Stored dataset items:
Below are the code and all the weights of a small trained network. Each question names an input and a class and asks about switching units off, where a switched-off unit gives its printed mean instead of its output.

import numpy as np


def w(rows, s, z=0):
    codes = np.array(rows[::2]) - 128.0
    scale = np.full(codes.shape[1], s)
    scale[-1] = z or s
    return codes * scale


def f(y):
    return y / 2 * (1 + np.tanh(0.7978845608 * (y + 0.044715 * y**3)))


def log_softmax(a):
    a = a - a.max(-1, keepdims=True)
    return a - np.log(np.exp(a).sum(-1, keepdims=True))


def net(x, mask):
    res = np.array(x, float).reshape(1, 6) / 4 @ E
    y = f(res @ A[0][:, :-1].T + A[0][:, -1])
    res = res + np.where(mask, y, B[0][:, -1]) @ B[0][:, :-1]
    return log_softmax(res[-1] @ U[:, :-1].T + U[:, -1])


A, B = {}, {}
E = w([
[177,2,64,129,115,121,114,131,85,192,129],'x0',
[128,128,128,127,128,127,129,130,128,127,129],'x1',
[59,179,35,101,173,138,162,139,102,237,179],'x2',
[127,128,128,130,128,129,127,124,129,127,128],'x3',
[60,108,196,127,168,104,129,126,1,114,111],'x4',
[130,128,129,130,128,128,128,126,126,129,127],'x5',
],0.01)
A[0] = w([
[138,103,91,137,134,132,133,124,110,150,132,133],'n1',
[110,129,137,129,115,133,112,129,134,99,130,109],'n2',
[119,126,78,138,135,127,131,135,99,169,141,51],'n3',
[76,113,190,126,141,124,135,127,5,119,127,167],'n4',
[171,8,135,128,116,131,105,132,126,105,123,141],'n5',
[83,236,114,126,137,126,140,141,126,156,138,124],'n6',
[150,102,135,141,121,130,141,108,118,130,113,106],'n7',
[139,113,152,137,136,143,103,126,105,129,121,75],'n8',
[107,145,147,122,135,129,129,126,119,130,125,68],'n9',
[123,138,140,147,122,130,119,124,132,108,124,150],'n10',
[144,105,133,129,126,122,151,137,137,122,121,144],'n11',
[126,138,131,129,131,123,131,136,115,113,123,93],'n12',
[116,95,159,133,143,135,121,129,94,121,133,107],'n13',
[119,89,92,130,124,130,141,127,115,146,134,63],'n14',
[106,128,158,128,138,111,125,131,57,123,125,151],'n15',
[106,168,143,142,132,136,119,130,130,145,130,99],'n16',
[136,170,204,138,123,124,125,126,165,61,122,246],'n17',
[115,102,90,127,149,114,122,129,126,161,130,68],'n18',
[129,148,111,129,127,114,133,122,136,130,130,161],'n19',
[140,126,139,128,127,135,117,127,108,122,131,61],'n20',
[158,112,130,142,141,134,122,135,128,123,125,159],'n21',
[138,131,119,132,127,128,131,116,149,141,129,255],'n22',
[93,199,119,112,138,130,132,128,130,142,132,136],'n23',
[151,112,146,133,121,126,138,134,113,129,134,87],'n24',
[113,88,69,131,123,128,128,118,105,168,133,31],'n25',
],0.023,0.0062)
B[0] = w([
[133,128,129,84,122,140,124,131,141,128,134,160],'n1',
[131,132,128,99,140,126,127,128,108,125,125,144],'n2',
[134,161,130,80,146,151,115,137,123,120,123,168],'n3',
[116,123,137,121,130,134,128,119,1,126,108,253],'n4',
[133,49,115,170,79,93,145,119,142,135,158,210],'n5',
[123,123,108,200,168,103,139,116,133,133,144,211],'n6',
[132,99,135,134,133,111,136,120,130,125,123,146],'n7',
[145,105,143,130,140,116,139,123,129,130,88,145],'n8',
[109,119,118,133,138,137,119,135,90,133,146,145],'n9',
[124,139,131,90,136,129,136,127,122,140,133,149],'n10',
[112,107,129,134,110,138,126,140,122,124,151,142],'n11',
[128,131,124,129,130,121,119,129,103,123,128,135],'n12',
[167,130,140,132,149,94,141,138,126,128,71,165],'n13',
[134,130,143,95,125,145,124,132,129,118,109,154],'n14',
[117,121,123,123,119,139,122,128,48,130,148,197],'n15',
[117,113,119,152,143,140,125,124,102,126,147,154],'n16',
[130,182,136,28,116,170,106,146,146,124,105,231],'n17',
[119,154,134,97,117,144,125,129,136,123,109,157],'n18',
[143,145,150,148,142,124,130,135,152,126,115,142],'n19',
[122,122,138,137,126,122,129,121,116,135,110,132],'n20',
[108,106,131,143,95,152,119,121,132,127,144,146],'n21',
[133,158,122,133,117,121,126,134,183,127,135,156],'n22',
[133,121,135,195,158,121,132,126,140,124,126,185],'n23',
[118,113,132,137,124,111,132,123,124,131,111,139],'n24',
[126,162,143,74,116,137,116,140,127,127,105,170],'n25',
],0.039,0.028)
U = w([
[167,209,126,20,106,186,91,167,254,114,128,252],'0',
[124,170,171,10,132,174,102,130,72,108,63,82],'1',
[169,60,85,157,55,72,162,104,252,147,210,141],'2',
[148,35,151,144,93,44,182,69,74,141,102,63],'3',
[145,174,68,218,184,91,151,110,248,139,191,158],'4',
[92,129,109,204,200,93,154,74,61,132,141,31],'5',
],0.0058,0.0032)

Each question gives the input, the list of numbers given to net, and the class t.
The units are the neurons (one row each of A and B). Each row of codes is followed by its name. A weight is (code - 128) times the scale printed after its matrix; where a second scale follows, it is the last column's (A, B and U).
mask holds one flag per neuron, in row order. A switched-off neuron (its flag False) gives its mean, the last column of its row in B, instead of its output. The means were averaged over made-up inputs and are rounded, as every weight is.
A unit's drop is (log p(t) with every unit on - log p(t) with that unit switched off) / (log p(t) with every unit on - log p(t) with every unit switched off).
The circuit of an input: a set's keep is (log p(t) with only the set's units on - log p(t) with every unit switched off) / (log p(t) with every unit on - log p(t) with every unit switched off). Starting from the 12 units with the biggest drops (on a tie, the unit counted first), units are removed one at a time, each time the one whose removal leaves the highest keep (on an exact tie, the one counted first), for as long as the keep stays at least 0.8.
circuit, biggest first: the units of the circuit, biggest drop first
top k neurons: the k neurons with the biggest drops, biggest first
drop when u is switched off: that unit's drop, to one decimal
input [-7,-6,2,-8,-6,-7], class 4: circuit, biggest first => [n6; n4]
input [2,4,-8,4,7,6], class 3: circuit, biggest first => [n5]
input [0,-6,-6,-8,-1,2], class 0: top 3 neurons => [n17; n4; n6]
input [0,4,3,-6,-6,-8], class 4: circuit, biggest first => [n17; n4]
input [1,-3,1,-3,-3,5], class 0: top 4 neurons => [n4; n5; n6; n23]
input [0,5,7,1,-3,8], class 4: top 2 neurons => [n17; n6]
input [1,4,3,0,-1,-2], class 0: top 2 neurons => [n4; n5]
input [8,1,1,-1,-6,3], class 0: top 2 neurons => [n25; n4]
input [8,4,0,3,6,6], class 3: top 2 neurons => [n5; n17]
input [7,4,-2,-4,-3,-8], class 2: top 2 neurons => [n4; n5]
input [3,0,0,-1,-2,0], class 2: top 2 neurons => [n17; n4]
input [-3,3,5,4,-7,-4], class 4: drop when n4 is switched off => 0.1
input [7,0,6,-1,-2,5], class 0: drop when n4 is switched off => 0.5
input [-8,3,3,-7,7,-4], class 5: drop when n10 is switched off => 0.0
input [-8,0,2,-3,7,-7], class 5: circuit, biggest first => [n6]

- [Assignment] If a line in the records holds the string "keepdims", copy it.

- [Result below]
    a = a - a.max(-1, keepdims=True)
    return a - np.log(np.exp(a).sum(-1, keepdims=True))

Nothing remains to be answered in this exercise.